- What to work on
A verbatim transcription of every record below is required.

*** Exercise materials

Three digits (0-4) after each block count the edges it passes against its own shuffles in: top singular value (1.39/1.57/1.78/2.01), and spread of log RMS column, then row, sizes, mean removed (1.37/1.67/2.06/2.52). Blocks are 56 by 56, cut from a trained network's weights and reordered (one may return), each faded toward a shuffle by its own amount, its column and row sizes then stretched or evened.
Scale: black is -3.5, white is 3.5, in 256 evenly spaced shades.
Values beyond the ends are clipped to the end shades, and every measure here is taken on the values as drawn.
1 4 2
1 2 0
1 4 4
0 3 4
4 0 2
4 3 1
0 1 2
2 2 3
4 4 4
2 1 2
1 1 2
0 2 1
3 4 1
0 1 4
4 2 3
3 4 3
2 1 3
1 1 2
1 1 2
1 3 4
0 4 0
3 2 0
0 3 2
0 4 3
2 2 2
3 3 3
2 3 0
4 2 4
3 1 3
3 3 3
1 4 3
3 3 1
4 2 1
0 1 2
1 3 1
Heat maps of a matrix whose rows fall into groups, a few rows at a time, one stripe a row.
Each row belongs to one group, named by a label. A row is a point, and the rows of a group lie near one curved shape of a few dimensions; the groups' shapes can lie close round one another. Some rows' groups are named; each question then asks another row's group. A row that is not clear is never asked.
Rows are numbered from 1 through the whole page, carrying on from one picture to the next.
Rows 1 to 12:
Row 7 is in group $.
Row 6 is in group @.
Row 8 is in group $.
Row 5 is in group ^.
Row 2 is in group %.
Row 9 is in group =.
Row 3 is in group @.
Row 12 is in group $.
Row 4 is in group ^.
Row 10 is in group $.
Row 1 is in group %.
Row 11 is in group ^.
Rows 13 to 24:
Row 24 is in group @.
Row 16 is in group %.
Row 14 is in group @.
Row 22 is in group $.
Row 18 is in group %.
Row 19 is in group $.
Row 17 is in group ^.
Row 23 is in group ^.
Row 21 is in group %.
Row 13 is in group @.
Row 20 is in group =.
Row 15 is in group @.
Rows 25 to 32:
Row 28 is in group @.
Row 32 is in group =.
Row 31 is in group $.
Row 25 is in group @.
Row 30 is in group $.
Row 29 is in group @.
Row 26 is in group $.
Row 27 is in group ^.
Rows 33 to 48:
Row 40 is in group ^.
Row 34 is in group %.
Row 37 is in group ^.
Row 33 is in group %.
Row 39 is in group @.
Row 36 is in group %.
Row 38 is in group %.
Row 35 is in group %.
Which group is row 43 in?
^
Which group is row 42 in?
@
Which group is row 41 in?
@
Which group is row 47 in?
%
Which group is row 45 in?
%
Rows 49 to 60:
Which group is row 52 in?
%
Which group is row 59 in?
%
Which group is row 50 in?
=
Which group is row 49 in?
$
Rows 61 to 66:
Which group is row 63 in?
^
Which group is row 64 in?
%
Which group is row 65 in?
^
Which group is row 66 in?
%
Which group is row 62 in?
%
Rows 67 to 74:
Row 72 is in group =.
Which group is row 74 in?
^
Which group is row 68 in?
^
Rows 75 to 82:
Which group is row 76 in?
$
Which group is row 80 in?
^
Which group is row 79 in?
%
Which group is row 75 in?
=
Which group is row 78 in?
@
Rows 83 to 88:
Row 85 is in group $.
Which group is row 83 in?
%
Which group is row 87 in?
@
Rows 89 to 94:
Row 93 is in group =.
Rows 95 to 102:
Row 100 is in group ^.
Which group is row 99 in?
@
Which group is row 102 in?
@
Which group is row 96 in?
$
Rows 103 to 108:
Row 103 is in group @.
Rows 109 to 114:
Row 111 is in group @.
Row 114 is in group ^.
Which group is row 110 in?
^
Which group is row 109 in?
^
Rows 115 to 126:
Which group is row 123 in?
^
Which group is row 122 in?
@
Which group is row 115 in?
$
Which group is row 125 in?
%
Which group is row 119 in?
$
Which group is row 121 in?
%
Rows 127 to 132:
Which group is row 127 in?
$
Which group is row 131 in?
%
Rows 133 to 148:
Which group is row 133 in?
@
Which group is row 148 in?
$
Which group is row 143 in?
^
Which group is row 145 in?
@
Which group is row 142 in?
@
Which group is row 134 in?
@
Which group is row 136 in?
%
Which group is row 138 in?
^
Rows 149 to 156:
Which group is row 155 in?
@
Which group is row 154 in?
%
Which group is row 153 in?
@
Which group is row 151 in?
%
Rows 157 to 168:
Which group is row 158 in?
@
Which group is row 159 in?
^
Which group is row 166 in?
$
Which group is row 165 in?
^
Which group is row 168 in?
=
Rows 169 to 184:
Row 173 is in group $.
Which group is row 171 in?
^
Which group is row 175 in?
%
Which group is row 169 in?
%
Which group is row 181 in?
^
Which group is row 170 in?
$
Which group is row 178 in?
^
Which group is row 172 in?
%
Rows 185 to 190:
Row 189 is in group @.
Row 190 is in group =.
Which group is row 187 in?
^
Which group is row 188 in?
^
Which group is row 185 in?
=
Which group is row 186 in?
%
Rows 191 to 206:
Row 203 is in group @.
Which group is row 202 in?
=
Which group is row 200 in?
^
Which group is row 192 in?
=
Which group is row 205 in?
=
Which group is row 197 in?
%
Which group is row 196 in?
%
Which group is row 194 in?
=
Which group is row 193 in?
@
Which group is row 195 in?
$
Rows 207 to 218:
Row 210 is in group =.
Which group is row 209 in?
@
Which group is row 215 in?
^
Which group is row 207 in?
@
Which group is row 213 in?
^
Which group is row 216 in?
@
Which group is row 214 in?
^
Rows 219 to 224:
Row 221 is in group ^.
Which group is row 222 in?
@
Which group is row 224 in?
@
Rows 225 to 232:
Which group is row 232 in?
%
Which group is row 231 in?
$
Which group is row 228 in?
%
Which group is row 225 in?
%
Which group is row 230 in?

******

- Task output
Three digits (0-4) after each block count the edges it passes against its own shuffles in: top singular value (1.39/1.57/1.78/2.01), and spread of log RMS column, then row, sizes, mean removed (1.37/1.67/2.06/2.52). Blocks are 56 by 56, cut from a trained network's weights and reordered (one may return), each faded toward a shuffle by its own amount, its column and row sizes then stretched or evened.
Scale: black is -3.5, white is 3.5, in 256 evenly spaced shades.
Values beyond the ends are clipped to the end shades, and every measure here is taken on the values as drawn.
1 4 2
1 2 0
1 4 4
0 3 4
4 0 2
4 3 1
0 1 2
2 2 3
4 4 4
2 1 2
1 1 2
0 2 1
3 4 1
0 1 4
4 2 3
3 4 3
2 1 3
1 1 2
1 1 2
1 3 4
0 4 0
3 2 0
0 3 2
0 4 3
2 2 2
3 3 3
2 3 0
4 2 4
3 1 3
3 3 3
1 4 3
3 3 1
4 2 1
0 1 2
1 3 1
Heat maps of a matrix whose rows fall into groups, a few rows at a time, one stripe a row.
Each row belongs to one group, named by a label. A row is a point, and the rows of a group lie near one curved shape of a few dimensions; the groups' shapes can lie close round one another. Some rows' groups are named; each question then asks another row's group. A row that is not clear is never asked.
Rows are numbered from 1 through the whole page, carrying on from one picture to the next.
Rows 1 to 12:
Row 7 is in group $.
Row 6 is in group @.
Row 8 is in group $.
Row 5 is in group ^.
Row 2 is in group %.
Row 9 is in group =.
Row 3 is in group @.
Row 12 is in group $.
Row 4 is in group ^.
Row 10 is in group $.
Row 1 is in group %.
Row 11 is in group ^.
Rows 13 to 24:
Row 24 is in group @.
Row 16 is in group %.
Row 14 is in group @.
Row 22 is in group $.
Row 18 is in group %.
Row 19 is in group $.
Row 17 is in group ^.
Row 23 is in group ^.
Row 21 is in group %.
Row 13 is in group @.
Row 20 is in group =.
Row 15 is in group @.
Rows 25 to 32:
Row 28 is in group @.
Row 32 is in group =.
Row 31 is in group $.
Row 25 is in group @.
Row 30 is in group $.
Row 29 is in group @.
Row 26 is in group $.
Row 27 is in group ^.
Rows 33 to 48:
Row 40 is in group ^.
Row 34 is in group %.
Row 37 is in group ^.
Row 33 is in group %.
Row 39 is in group @.
Row 36 is in group %.
Row 38 is in group %.
Row 35 is in group %.
Which group is row 43 in?
^
Which group is row 42 in?
@
Which group is row 41 in?
@
Which group is row 47 in?
%
Which group is row 45 in?
%
Rows 49 to 60:
Which group is row 52 in?
%
Which group is row 59 in?
%
Which group is row 50 in?
=
Which group is row 49 in?
$
Rows 61 to 66:
Which group is row 63 in?
^
Which group is row 64 in?
%
Which group is row 65 in?
^
Which group is row 66 in?
%
Which group is row 62 in?
%
Rows 67 to 74:
Row 72 is in group =.
Which group is row 74 in?
^
Which group is row 68 in?
^
Rows 75 to 82:
Which group is row 76 in?
$
Which group is row 80 in?
^
Which group is row 79 in?
%
Which group is row 75 in?
=
Which group is row 78 in?
@
Rows 83 to 88:
Row 85 is in group $.
Which group is row 83 in?
%
Which group is row 87 in?
@
Rows 89 to 94:
Row 93 is in group =.
Rows 95 to 102:
Row 100 is in group ^.
Which group is row 99 in?
@
Which group is row 102 in?
@
Which group is row 96 in?
$
Rows 103 to 108:
Row 103 is in group @.
Rows 109 to 114:
Row 111 is in group @.
Row 114 is in group ^.
Which group is row 110 in?
^
Which group is row 109 in?
^
Rows 115 to 126:
Which group is row 123 in?
^
Which group is row 122 in?
@
Which group is row 115 in?
$
Which group is row 125 in?
%
Which group is row 119 in?
$
Which group is row 121 in?
%
Rows 127 to 132:
Which group is row 127 in?
$
Which group is row 131 in?
%
Rows 133 to 148:
Which group is row 133 in?
@
Which group is row 148 in?
$
Which group is row 143 in?
^
Which group is row 145 in?
@
Which group is row 142 in?
@
Which group is row 134 in?
@
Which group is row 136 in?
%
Which group is row 138 in?
^
Rows 149 to 156:
Which group is row 155 in?
@
Which group is row 154 in?
%
Which group is row 153 in?
@
Which group is row 151 in?
%
Rows 157 to 168:
Which group is row 158 in?
@
Which group is row 159 in?
^
Which group is row 166 in?
$
Which group is row 165 in?
^
Which group is row 168 in?
=
Rows 169 to 184:
Row 173 is in group $.
Which group is row 171 in?
^
Which group is row 175 in?
%
Which group is row 169 in?
%
Which group is row 181 in?
^
Which group is row 170 in?
$
Which group is row 178 in?
^
Which group is row 172 in?
%
Rows 185 to 190:
Row 189 is in group @.
Row 190 is in group =.
Which group is row 187 in?
^
Which group is row 188 in?
^
Which group is row 185 in?
=
Which group is row 186 in?
%
Rows 191 to 206:
Row 203 is in group @.
Which group is row 202 in?
=
Which group is row 200 in?
^
Which group is row 192 in?
=
Which group is row 205 in?
=
Which group is row 197 in?
%
Which group is row 196 in?
%
Which group is row 194 in?
=
Which group is row 193 in?
@
Which group is row 195 in?
$
Rows 207 to 218:
Row 210 is in group =.
Which group is row 209 in?
@
Which group is row 215 in?
^
Which group is row 207 in?
@
Which group is row 213 in?
^
Which group is row 216 in?
@
Which group is row 214 in?
^
Rows 219 to 224:
Row 221 is in group ^.
Which group is row 222 in?
@
Which group is row 224 in?
@
Rows 225 to 232:
Which group is row 232 in?
%
Which group is row 231 in?
$
Which group is row 228 in?
%
Which group is row 225 in?
%
Which group is row 230 in?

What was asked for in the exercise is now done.